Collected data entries
=-=-=-=-=
These are the activations of a small neural network, seen along a few directions. Each row is one input.
Each table varies a few parts of the input and shows all the possible inputs, shuffled.
A made-up example of a description, with smaller parts first: one of 3 separate values, together with either a single point or one of 9 places along a line or (one of 5 places around a ring, together with one of 6 places along a line).
Shared parts are said once, and a part with two or three values counts as separate values.

Other details of the inputs shift rows strongly along three fixed directions, in all tables alike. That doesn't count.

Rows:
row 1: -10.6 32.3 -1.4 13.2 -3.0 -12.3 -19.9 -24.0 -2.3 -10.1 1.6 -27.0
row 2: 23.0 -37.0 -14.3 -10.7 0.9 -11.7 1.0 11.4 20.8 4.4 -17.0 12.9
row 3: 6.1 10.5 -5.8 5.1 1.6 -8.2 -8.1 -4.3 10.3 -6.2 1.8 -19.6
row 4: -16.1 15.6 7.6 2.5 5.5 16.9 20.5 -4.6 -5.7 7.6 11.5 13.9
row 5: -3.3 -33.6 -0.7 -11.3 14.2 10.6 29.6 14.1 13.8 3.0 1.4 46.2
row 6: 9.7 -36.3 -24.5 -18.6 -4.4 -10.7 1.9 17.8 0.7 1.2 -18.2 15.4
row 7: 9.6 -30.2 2.4 -2.3 9.6 7.7 37.8 23.0 1.2 16.5 -0.3 42.5
row 8: 3.1 13.9 -14.8 -0.7 -4.1 -15.1 -14.4 -2.4 8.0 -12.2 -5.0 -15.8
row 9: 5.1 -9.5 -21.1 2.9 -8.2 -34.5 1.2 -30.7 -15.1 -4.1 -14.8 -10.1
row 10: -6.6 -3.0 3.9 6.7 6.1 -8.6 8.3 -27.1 -3.1 -3.6 -4.6 7.0
row 11: 11.6 34.6 11.9 -5.9 -18.4 18.1 -28.9 30.7 3.9 7.3 4.6 -20.0
row 12: -16.0 30.1 26.6 24.4 5.0 12.0 11.5 -17.6 -19.6 11.6 18.8 -2.8
row 13: 7.9 -18.9 -10.4 8.1 4.9 -30.0 1.7 -28.1 -5.7 -16.1 -16.3 -22.2
row 14: 11.8 9.7 0.3 6.0 -11.6 -11.6 -12.7 -0.8 -9.1 5.4 -1.3 -13.8
row 15: -5.2 -39.0 1.1 -10.7 14.3 13.8 24.1 12.9 10.7 3.2 -0.5 46.3
row 16: 17.1 -30.6 -16.1 -17.2 -1.9 -11.7 3.5 12.2 16.0 -4.7 -24.4 17.5
row 17: -35.1 39.9 40.9 2.5 9.5 66.6 17.9 15.1 3.4 26.7 30.5 31.3
row 18: -16.4 -16.3 -1.5 6.9 8.1 -6.7 26.0 -28.9 -21.6 -0.8 5.6 15.5
row 19: 1.0 6.3 -7.7 -3.9 -4.8 -10.2 -18.6 -3.1 2.5 -15.5 -12.4 -19.3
=-=-=-=-=
Exercise aim: Take the entries above and return only the lines from the one with "Each table varies" to the one with "row 8: 3.1 13.9", both included, unchanged.

Completed exercise:
Each table varies a few parts of the input and shows all the possible inputs, shuffled.
A made-up example of a description, with smaller parts first: one of 3 separate values, together with either a single point or one of 9 places along a line or (one of 5 places around a ring, together with one of 6 places along a line).
Shared parts are said once, and a part with two or three values counts as separate values.

Other details of the inputs shift rows strongly along three fixed directions, in all tables alike. That doesn't count.

Rows:
row 1: -10.6 32.3 -1.4 13.2 -3.0 -12.3 -19.9 -24.0 -2.3 -10.1 1.6 -27.0
row 2: 23.0 -37.0 -14.3 -10.7 0.9 -11.7 1.0 11.4 20.8 4.4 -17.0 12.9
row 3: 6.1 10.5 -5.8 5.1 1.6 -8.2 -8.1 -4.3 10.3 -6.2 1.8 -19.6
row 4: -16.1 15.6 7.6 2.5 5.5 16.9 20.5 -4.6 -5.7 7.6 11.5 13.9
row 5: -3.3 -33.6 -0.7 -11.3 14.2 10.6 29.6 14.1 13.8 3.0 1.4 46.2
row 6: 9.7 -36.3 -24.5 -18.6 -4.4 -10.7 1.9 17.8 0.7 1.2 -18.2 15.4
row 7: 9.6 -30.2 2.4 -2.3 9.6 7.7 37.8 23.0 1.2 16.5 -0.3 42.5
row 8: 3.1 13.9 -14.8 -0.7 -4.1 -15.1 -14.4 -2.4 8.0 -12.2 -5.0 -15.8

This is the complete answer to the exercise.